= AVAILABLE DATA =
= = = =
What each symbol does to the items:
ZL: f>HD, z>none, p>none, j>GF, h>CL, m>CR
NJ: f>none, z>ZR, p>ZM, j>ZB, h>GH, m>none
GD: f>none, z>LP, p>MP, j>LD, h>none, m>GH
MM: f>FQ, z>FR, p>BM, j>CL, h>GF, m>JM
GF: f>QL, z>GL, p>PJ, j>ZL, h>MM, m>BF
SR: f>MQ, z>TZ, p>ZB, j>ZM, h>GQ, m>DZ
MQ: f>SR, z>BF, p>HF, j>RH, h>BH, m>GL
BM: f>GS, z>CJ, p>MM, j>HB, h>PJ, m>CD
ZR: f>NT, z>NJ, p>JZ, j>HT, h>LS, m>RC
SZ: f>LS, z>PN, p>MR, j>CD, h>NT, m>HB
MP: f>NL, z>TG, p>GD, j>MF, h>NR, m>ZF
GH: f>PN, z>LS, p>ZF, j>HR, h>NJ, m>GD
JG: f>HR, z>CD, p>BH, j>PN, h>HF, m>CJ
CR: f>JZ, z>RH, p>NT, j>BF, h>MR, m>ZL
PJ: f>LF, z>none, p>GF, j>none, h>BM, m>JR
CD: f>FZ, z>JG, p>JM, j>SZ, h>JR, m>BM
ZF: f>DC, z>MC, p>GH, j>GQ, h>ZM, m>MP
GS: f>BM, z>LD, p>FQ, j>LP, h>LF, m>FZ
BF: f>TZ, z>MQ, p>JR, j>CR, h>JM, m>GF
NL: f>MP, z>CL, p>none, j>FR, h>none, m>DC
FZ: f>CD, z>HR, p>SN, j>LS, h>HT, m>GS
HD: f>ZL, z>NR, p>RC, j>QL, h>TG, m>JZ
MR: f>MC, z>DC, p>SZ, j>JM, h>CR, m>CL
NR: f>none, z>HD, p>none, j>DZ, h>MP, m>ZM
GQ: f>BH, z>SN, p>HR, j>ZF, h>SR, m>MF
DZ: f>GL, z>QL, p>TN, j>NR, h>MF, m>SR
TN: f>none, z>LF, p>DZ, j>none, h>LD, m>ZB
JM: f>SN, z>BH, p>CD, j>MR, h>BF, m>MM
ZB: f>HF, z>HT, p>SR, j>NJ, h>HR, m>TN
= = = =
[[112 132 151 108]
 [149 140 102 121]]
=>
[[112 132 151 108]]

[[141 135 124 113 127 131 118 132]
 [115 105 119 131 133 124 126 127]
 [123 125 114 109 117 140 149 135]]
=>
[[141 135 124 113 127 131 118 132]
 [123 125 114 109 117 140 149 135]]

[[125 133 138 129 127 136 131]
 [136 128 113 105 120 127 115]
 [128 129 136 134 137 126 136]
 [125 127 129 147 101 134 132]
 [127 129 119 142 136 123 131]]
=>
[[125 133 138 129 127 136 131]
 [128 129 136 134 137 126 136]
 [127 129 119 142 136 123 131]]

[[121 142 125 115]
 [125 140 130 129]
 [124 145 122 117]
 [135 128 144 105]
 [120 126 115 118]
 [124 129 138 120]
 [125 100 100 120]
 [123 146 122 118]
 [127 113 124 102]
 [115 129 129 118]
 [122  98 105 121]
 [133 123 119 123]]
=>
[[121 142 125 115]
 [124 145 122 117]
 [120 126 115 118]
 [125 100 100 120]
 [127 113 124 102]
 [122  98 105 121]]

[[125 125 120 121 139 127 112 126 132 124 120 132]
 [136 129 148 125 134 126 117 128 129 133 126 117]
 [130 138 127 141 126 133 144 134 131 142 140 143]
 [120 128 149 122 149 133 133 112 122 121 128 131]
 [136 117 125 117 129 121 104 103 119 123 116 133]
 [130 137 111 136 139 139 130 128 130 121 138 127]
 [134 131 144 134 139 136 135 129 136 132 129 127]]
= = = =
= WHAT TO DO =
Only the lines above starting at the line that holds "What each symbol" and ending at the line that holds "NL: f>MP, z>CL, p>none, j>FR, h>none, m>DC" are to be repeated, exactly and in full.

= ANSWER FOR THE TASK =
What each symbol does to the items:
ZL: f>HD, z>none, p>none, j>GF, h>CL, m>CR
NJ: f>none, z>ZR, p>ZM, j>ZB, h>GH, m>none
GD: f>none, z>LP, p>MP, j>LD, h>none, m>GH
MM: f>FQ, z>FR, p>BM, j>CL, h>GF, m>JM
GF: f>QL, z>GL, p>PJ, j>ZL, h>MM, m>BF
SR: f>MQ, z>TZ, p>ZB, j>ZM, h>GQ, m>DZ
MQ: f>SR, z>BF, p>HF, j>RH, h>BH, m>GL
BM: f>GS, z>CJ, p>MM, j>HB, h>PJ, m>CD
ZR: f>NT, z>NJ, p>JZ, j>HT, h>LS, m>RC
SZ: f>LS, z>PN, p>MR, j>CD, h>NT, m>HB
MP: f>NL, z>TG, p>GD, j>MF, h>NR, m>ZF
GH: f>PN, z>LS, p>ZF, j>HR, h>NJ, m>GD
JG: f>HR, z>CD, p>BH, j>PN, h>HF, m>CJ
CR: f>JZ, z>RH, p>NT, j>BF, h>MR, m>ZL
PJ: f>LF, z>none, p>GF, j>none, h>BM, m>JR
CD: f>FZ, z>JG, p>JM, j>SZ, h>JR, m>BM
ZF: f>DC, z>MC, p>GH, j>GQ, h>ZM, m>MP
GS: f>BM, z>LD, p>FQ, j>LP, h>LF, m>FZ
BF: f>TZ, z>MQ, p>JR, j>CR, h>JM, m>GF
NL: f>MP, z>CL, p>none, j>FR, h>none, m>DC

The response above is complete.